─── THE RECORDS

These are the activations of a small neural network, seen along a few directions. Each row is one input.
In each table, some parts of the input vary, and every possible input appears once, in random order.
Descriptions start from the smaller parts, as in this example, which fits no table here: one of 2 separate values, together with either a single point or one of 11 places along a line or (one of 4 places along a line, together with one of 8 places around a ring).
Shared parts are said once, and a part with two or three values counts as separate values.

Other details of the inputs shift rows strongly along two fixed directions, in all tables alike. That doesn't count.

Table:
x1: [-89  42  22  27   5 -38 -39 -12  70  37  35 -41 -16]
x2: [-17 -50   6 -42 -25  45  -9 -31  -8 -27  29  19 -11]
x3: [102  12 -24  12  11  -1  47  27 -69   0 -53  29  46]
x4: [ -4   1  -1 -12 -14   9   6 -24  20  -4   9 -12   8]
x5: [102  -1 -32  10   1  18  58  22 -81 -17 -55  39  46]
x6: [  36 -106  -16  -56  -20    1   67   26  -31  -41    5    0  -25]
x7: [ 15  39   8  36   8 -32  25   0 -17  17 -19  17  13]
x8: [ -9 -96 -12 -65 -27  92 -27 -11  -6 -41  32   7  -3]
x9: [108   5 -32  -1   1  23  56  25 -70 -13 -60  37  39]
x10: [-12  35   3  49  35 -36  -1  20  15  18 -15  -9   7]
x11: [-40  31  12  41  28 -41 -45  14  39  22   6 -31 -25]
x12: [-48 -57   3 -37 -15  47 -67  -2  22  -9  43 -19 -28]
x13: [ 34  82  -2  78  38 -70  12  48 -18  54 -47  -5  27]
x14: [ 34   8   8   0  -2  -7  15 -10 -13   3  -9  14   9]
x15: [ 14 -29 -14 -28  -9  43  -8  11 -21 -14  -3  13   0]
x16: [ 36 -53 -19 -53  -5  56  11  -8 -31 -48  -6  27   0]
x17: [-11  -6  -3  17   6  11 -18  18   9  11   0  -9   5]
x18: [-19 -81  -6 -55  -7  67 -23 -19   5 -47  31   5 -10]
x19: [ 57 -25 -21 -30   6  33  30   2 -43 -36 -26  32  13]
x20: [-79   9  12  32  16 -18 -59   5  46   8  26 -32 -40]
x21: [114  18 -23 -18 -10  -3  74 -14 -60 -18 -46  30  53]
x22: [-21 -12  -2  10   5  16 -22  16  10  10   7  -9   3]
x23: [  5 -78  -7 -24 -25 -15  39  47  -7  -5  14 -24 -34]
x24: [ 13 -36  -9 -53 -23  42  22 -34 -10 -28  15  12  22]
x25: [-55  28  10  48  20 -24 -39  28  36  39   8 -27  -6]
x26: [-91 -12  32   2  -6   6 -56 -20  68  17  50 -27 -36]
x27: [ 12 -52 -15 -34  -3  44   1 -10 -29 -44   6  19  -1]
x28: [-84  31  34  40  10 -33 -45  -5  68  41  31 -31 -27]
x29: [100  29 -10   7  -1  -5  70   1 -52  -5 -55  42  33]
x30: [ -8  38   5  38  37 -47 -12  20   4  21 -11  -6   3]
x31: [-21 -42  -7 -35 -15  52 -36   5   4 -14  18  -2 -19]
x32: [ 22 -35 -17 -38  -8  49   3  11 -36 -18  -4  24  10]
x33: [ 58 -15 -16 -35 -17  28  53 -26 -31 -25 -14  22  40]
x34: [-52 -53   1 -50  -2  47 -44 -10  17 -30  37   1 -31]
x35: [ 11 -29 -14 -29  -7  42  -7  12 -23 -13  -2  15   2]
x36: [ 34 -39   1 -30 -18  41  24 -24 -14 -24   0  22  12]
x37: [-56 -62  30 -19 -30 -40  16  16  41   7  36 -41 -61]
x38: [-14  90   5  64  13 -72  12   3  17  41 -19 -19   9]
x39: [-26 -33  12 -44 -19  37 -17 -22  10 -14  28  14 -19]
x40: [ 64  59 -10  34   8 -37  61  -3 -18  15 -45   6  44]
x41: [ 39 -60 -17 -51 -13  57  -1   2 -44 -28   4  22  17]
x42: [ 71 -32 -21 -23  -7  37  16  11 -49 -19 -22  19  24]
x43: [ 29  89  -3  77  47 -71  24  38  -6  35 -55   0  11]
x44: [-17 -60   7 -67 -32  63 -18 -32   6 -33  34  18 -22]
x45: [-19 -49  -1 -38   3  31 -33  -9   2 -27  26   0 -14]
x46: [-22  21   2 -15 -13  -3  -6 -17  21   3  11  -8  -6]
x47: [ 30  88  -5  57  14 -67  46   5 -17  31 -39   2  32]
x48: [-88   1  28  13  -9  -6 -56 -18  53  16  44 -24 -43]
x49: [-18 -86  -4 -71 -11  64 -38 -21  -1 -49  39   5 -19]
x50: [ 50 -31 -21 -19   5  28  32  -1 -54 -40 -20  34  21]
x51: [-57   0   6 -10 -22   5 -34 -29  39  -3  34 -27 -25]
x52: [-28  33  25  28   7 -36 -24  -3  30  30  11 -13 -14]
x53: [-74  17  26  29  -6 -18 -49 -13  53  21  31 -27 -41]
x54: [-35  24   1  48   7 -16 -39  23  21  25   0 -27 -19]
x55: [-53 -32   4 -65 -29  40 -28 -34  25 -20  47  -3 -18]
x56: [-77  34  36  31   9 -43 -56  -5  59  41  34 -29 -33]
x57: [ -7  13  16  22 -14 -92  63  32  22  26  -8 -49 -24]
x58: [ 27 -16 -12 -52 -27  34  22 -27 -14 -27   2  16  10]
x59: [-12 -82   3 -68 -39  75 -13 -41 -10 -47  38  20 -17]
x60: [-76   9  11  33  15 -17 -60   5  48   8  25 -34 -41]
x61: [ 98  34 -18  -7  -1 -20  72  -8 -57  -5 -43  30  56]
x62: [104  -1 -24  -7  22   0  61  12 -75 -25 -49  43  47]
x63: [ -8  89   4  67  11 -70  10   2  21  39 -22 -24   5]
x64: [-87  27  13  50  12 -25 -68  23  45  38  23 -39 -33]
x65: [ 87  14 -28  21   9   2  55  27 -77  -5 -53  37  47]
x66: [ -1  66   2  85  28 -50  -9  40  23  49 -31 -27   8]
x67: [ 38 102   2  63  21 -85  33  10   0  45 -40 -11  30]
x68: [ 12  30  -7  39  28 -30  15  17 -21   3 -25  10  12]
x69: [-48  41  30  32  12 -46 -32   0  37  39  18 -15 -16]
x70: [ -4 -39  -2 -63 -30  37 -12 -37   5 -27  32  -2  -1]
x71: [ -6  54  16  36  10 -38   3   5  16  31 -14   1  -8]
x72: [-26 -15  -1 -19  13  16 -18   4   3 -14  11   7 -13]
x73: [-68 -60   6 -36   3  43 -46 -13  30 -25  46  -8 -21]
x74: [-37  24   1  46   8 -16 -39  23  19  25   1 -25 -17]
x75: [ 56  21 -10 -17  -4 -12  44 -14 -36  -4 -18  20  39]
x76: [ 20 -56 -13 -34   0  50   5 -10 -13 -41   3  13   6]
x77: [-34  14  21  18   6 -14  -9  -8  27  21  13  -3  -2]
x78: [ 37   7   8   1  -4  -6  14 -10 -11   2 -11  12   8]
x79: [-52  35   9  19  -7 -27 -23 -17  36  17  20 -27 -15]
x80: [ 30  79  -2  87  50 -70  29  34   0  35 -52  -5  25]
x81: [-22 -15  -2 -50 -24  27  -7 -28  12 -17  25   3  -6]
x82: [ 36  88  13  85  28 -71  39  16   6  48 -47  -1  24]
x83: [ 59  26 -15 -14 -12   0  46 -13 -25  -9 -30  17  25]
x84: [-63  -3  23 -15  -7   7 -36 -14  35  10  35  -3 -30]
Description of these inputs: one of 4 places along a line, together with either a single point or (one of 4 separate values, together with one of 5 places along a line).
The inputs of x19 and x31 match in every part but the place on the line of 4. If x45 is changed in the same way as x19 into x31, which row does it become?
Answer: x3
The inputs of x38 and x64 match in every part but the place on the line of 4. If x57 is changed in the same way as x38 into x64, which row does it become?
Answer: x23
Change only the place on the line of 4 in x74. List by row number the other rows that result.
Answer: x20, x59, x63
Change only the choice among 4 separate values in x46. List by row number the other rows that result.
Answer: x33, x67, x79
A walk changes only the place on the line of 5. It starts at x11 and steps to x49. List the rest of the walk in order.
Answer: x45, x62, x30

Table:
x85: [ 25  21   4  32 -15 -34  46 -19   1   4 -18 -11  15]
x86: [-18 -56 -19 -58   6  72 -46 -24 -18 -53  32  23   5]
x87: [-47   4  10   7   4 -21 -59  30  44  39  28 -43 -18]
x88: [ 10  53  33  25   8 -48  32  -9  16  31 -11  12  -1]
x89: [ 14 -70  -3 -37  -8  66 -16   2 -22 -37   7  33 -27]
x90: [ 82  49 -13  -7  15 -35  82 -15 -32 -11 -43  29  42]
x91: [ 78  44  -9  11 -25 -38  57  -6 -38  12 -39   2  26]
x92: [ 32 -19 -22 -30  -9  61 -25  -2 -40 -13  -1  27  27]
x93: [ 19  40  -5  14   4 -56  32 -18  -2  -2 -13 -10   0]
x94: [ 42  36 -16  71  27 -16  26  32  -8  15 -54   1  14]
x95: [-27 -55  -7 -21  -3  78 -41 -23  -2 -27  30  10  12]
x96: [-15 -68   4 -46  -7  78 -44 -19 -25 -32  25  41  -5]
x97: [ 91  30 -31  25   6   5  32  38 -49   4 -63  21  21]
x98: [-86  28   1  15  13 -41 -28  12  38  14  20 -33 -30]
x99: [-29   2  31   5 -20 -30  -4 -21  21   9  26  -6 -34]
x100: [-49  44  22  -2 -17 -27 -25 -14  59  40  21 -31 -19]
x101: [-82  17  24  28   1 -36 -26  17  32  35  22 -15 -40]
x102: [ -5 -31 -16 -46 -36  35   6   4 -23 -11  11   0   0]
x103: [-15  35   2  35  44 -60 -17  27  21  21  -6 -29   0]
x104: [-11 -79 -15 -55 -35  68  22 -17 -19 -41  24   9   8]
x105: [-70  26  30  21  -6 -24 -16 -24  79  26  31 -35 -15]
x106: [-57  -8  18  35  19 -21 -40  15  53  26  28 -46  -9]
x107: [ 89  14   3  29  28 -37  54  37 -54  14 -47  31  34]
x108: [ 29 -57 -27 -50   5  62  -2  -3 -33 -62 -12  20  -8]
What is each input in this table made of?
Answer: one of 4 separate values, together with one of 6 places along a line
The inputs of x93 and x99 match in every part but the choice among 4 separate values. If x90 is changed in the same way as x93 into x99, which row does it become?
Answer: x88
Change only the place on the line of 6 in x105. List by row number the other rows that result.
Answer: x85, x94, x95, x104, x106
Change only the choice among 4 separate values in x107. List by row number the other rows that result.
Answer: x87, x103, x106

Table:
x109: [ 50  -5 -18 -25   6  28  26 -19 -44 -36 -22  38  21]
x110: [ 49 -39 -24 -41 -16  62  21 -21 -37 -36  -6  27  37]
x111: [-38  24  17  48   4 -41 -18  28  32  41   4 -28 -27]
x112: [-36  31  -1  13   0  -3 -38  -2  23  13   7 -17 -11]
x113: [ 54   4 -22   2  -6  -9  42  24 -35  -4 -34   4  12]
x114: [ 53  51  10 -27 -41 -36  92 -62 -13   2 -11  20  39]
x115: [  0 -70  -5 -42  -5  36  12 -11  -9 -42  16   9  -4]
x116: [ 33 -37 -10 -16   2  13  37   3 -27 -28 -11  11  14]
x117: [-30 -25  -1  -2  -8   5 -13  11  24   4  17 -29 -13]
x118: [ 59  59 -12  53  28 -65  57  35 -32  14 -57   7  16]
x119: [-23  62   0  42  15 -32 -24   6  20  26 -12 -15  -4]
x120: [-40 -44   8 -52  -3  46 -47 -32  12 -26  42  10 -13]
x121: [-36  35  12  39  14 -55 -23  31  35  43   4 -36 -18]
x122: [-54 -20   2 -16 -13  38 -52 -17  38  -3  37 -21  -9]
x123: [-17  58   6  38  12 -33 -31  12  21  41  -5 -19   8]
x124: [ 48  -1 -14  17  12 -17  49  16 -27  -4 -33   7  23]
x125: [ -9  47   4  45  31 -27  -3  -4  13  13 -11  -1  14]
x126: [-19  21  15  22  14  -2 -18 -10  11  10   3  12  -8]
x127: [-26  25  11  10  17 -12 -33  -7  19  14   9  -2  -2]
x128: [-48 -65  -3 -57 -22  75 -47 -34  21 -34  49  -3  -9]
x129: [-56 -42  13 -12 -24  18 -38   7  30   9  38 -24 -38]
x130: [ 25  -2  -2   0   8 -20  19  19 -16   3 -10   2   6]
x131: [-39 -15  11 -11 -16  35 -44 -14  22   4  26  -2 -16]
x132: [ 52 -12 -14 -10   8  -6  47   9 -42 -29 -28  22   8]
x133: [-37  33  18  34   8 -11 -33  -2  26  26   6  -4 -12]
x134: [-59  23  12  27  17  -9 -45 -11  45  13  21 -20 -10]
x135: [ 20 -48 -19 -43 -20  33  15   5 -23 -29   3   3  -7]
x136: [ -8 -73 -12 -62 -22  47  -3  -9 -12 -43  24   4 -21]
x137: [ 65  -7 -10 -12  -8  36  32  -8 -47 -15 -25  42  30]
x138: [ 14  12 -10  14   3 -25  19  21 -11   3 -20  -7  -4]
x139: [ 31 -69   1 -42 -14  39  28  -7 -37 -40   3  32  -4]
x140: [-46  30   8  31  16 -11 -35  -6  36  16  11 -19  -3]
x141: [-27  46  34  -2 -35 -77  45 -42  56  28  21 -34 -18]
x142: [-46 -16  16  -4  12 -19 -27   7  27   4  25 -16 -27]
x143: [ 63  50   1  64  21 -58  58  37 -32  29 -54  13  18]
x144: [ 52 -44 -11 -38  -1  15  37   4 -43 -27 -12  25  15]
x145: [-40 -51   3 -40 -19  22 -35   5  20  -2  38 -23 -24]
x146: [ -1  19  -2  38  10 -34  13  25  11  21 -14 -24   4]
x147: [ 11 -31  -6 -48 -11  48 -16 -18 -16 -22  15  17  13]
x148: [ -7 -14  -9 -30  -8  35 -19 -18  -5 -24   8  11  -3]
x149: [ 41  -5   2  16   5 -14  40  16 -28  -1 -24  20   5]
x150: [ 57 -25 -13 -29 -23  55  21 -11 -43 -18 -14  35  27]
x151: [-49  -7  -3 -22 -17  32 -52 -13  24  -5  30 -18 -20]
x152: [ 12  31   3  33  17 -49  12  30   1  30 -20 -12   3]
x153: [-59   0   5 -13   1  18 -51 -19  31  -9  29 -10 -27]
x154: [-33  -9  15  18  -5 -13 -18  15  22  18  13 -17 -28]
x155: [ 17  63   1  40  19 -35  -5  14  -1  34 -23  -4  22]
x156: [  4  54   5  33  23 -33 -12   6   4  27 -15   0  14]
x157: [ 11 -17  -8   4   2  -3  20  12  -4  -5  -6  -8   6]
x158: [ 62  19  -4  13   8  10  37  -4 -43  -6 -33  41  29]
What is each input in this table made of?
Answer: one of 2 separate values, together with either a single point or (one of 4 separate values, together with one of 6 places along a line)
The inputs of x158 and x149 match in every part but the choice among 2 separate values. If x114 is changed in the same way as x158 into x149, which row does it become?
Answer: x141
The inputs of x121 and x155 match in every part but the choice among 2 separate values. If x154 is changed in the same way as x121 into x155, which row does it become?
Answer: x137
Change only the place on the line of 6 in x132. List by row number the other rows that result.
Answer: x113, x118, x135, x136, x138
Change only the choice among 2 separate values in x117. List by row number the other rows that result.
Answer: x122
Change only the choice among 4 separate values in x136. List by row number the other rows that result.
Answer: x124, x130, x143
Change only the choice among 4 separate values in x112. List by row number the other rows that result.
Answer: x110, x131, x155

Table:
x159: [  9  33  -3  26  -3 -25   9  11   7  25 -13 -16  11]
x160: [ 31  64  10  55  17 -47  26  11  -9  33 -35  11  17]
x161: [ -60  -72  -13  -20   17   89 -105   23    6  -24   34   -1  -26]
x162: [ 54 -18  -3 -31 -12  29  31 -14 -44 -21 -15  39  16]
x163: [ -8  -8   6   2   2 -14   4   9   4   1   3  -5 -14]
x164: [ 50 -19 -20 -32   0  23  36 -15 -38 -35 -15  25  28]
x165: [-56 -36   5 -29 -28  31 -41 -14  38  -2  42 -28 -21]
x166: [-21  43  19  44  11 -32  -9   1  21  31  -3  -6  -6]
x167: [ 49 -21 -19 -30   0  25  38 -15 -36 -35 -15  25  29]
x168: [-64 -33   5 -29  -4  26 -41 -25  37 -20  42 -19 -20]
x169: [-22  26  12  44  15 -45   2  19  25  25  -6 -19 -13]
x170: [ 61 -32 -13 -31  -7  14  47   4 -49 -27 -20  29  13]
x171: [ 16  37   5  48  19 -51  28  23   0  24 -26  -6   3]
x172: [ 58 -22 -19 -33 -22  29  36  -3 -36 -17 -15  16  27]
x173: [-9 11 -3 -4 10 -8 -5 -7  7 -7  3 -4  0]
x174: [-60 -35  20 -22 -17  34 -42 -25  34  -5  44  -5 -27]
x175: [  4  19   5  30  12 -37  16  17   2  15 -14  -6  -4]
x176: [-15  47   3  30   0 -39 -13  16  22  35  -5 -25  -6]
x177: [ 42 -28 -17 -41 -25  33  23  -6 -30 -18  -5  12  17]
x178: [-23  49   4  29  23 -44 -13   4  21  17  -6 -17  -6]
x179: [-35  -5  17  -7  -8   8 -28 -14  20   6  23   1 -19]
What is each input in this table made of?
Answer: either a single point or (one of 4 separate values, together with one of 5 places along a line)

──────

◆ **EXERCISE GOAL**:
Taking the entries above, restate exactly those lines that fall between the line with "x104: [-11 -79" and the line with "Answer: x88", keeping both of those lines too.

◆ **WRITTEN RESPONSE**:
x104: [-11 -79 -15 -55 -35  68  22 -17 -19 -41  24   9   8]
x105: [-70  26  30  21  -6 -24 -16 -24  79  26  31 -35 -15]
x106: [-57  -8  18  35  19 -21 -40  15  53  26  28 -46  -9]
x107: [ 89  14   3  29  28 -37  54  37 -54  14 -47  31  34]
x108: [ 29 -57 -27 -50   5  62  -2  -3 -33 -62 -12  20  -8]
What is each input in this table made of?
Answer: one of 4 separate values, together with one of 6 places along a line
The inputs of x93 and x99 match in every part but the choice among 4 separate values. If x90 is changed in the same way as x93 into x99, which row does it become?
Answer: x88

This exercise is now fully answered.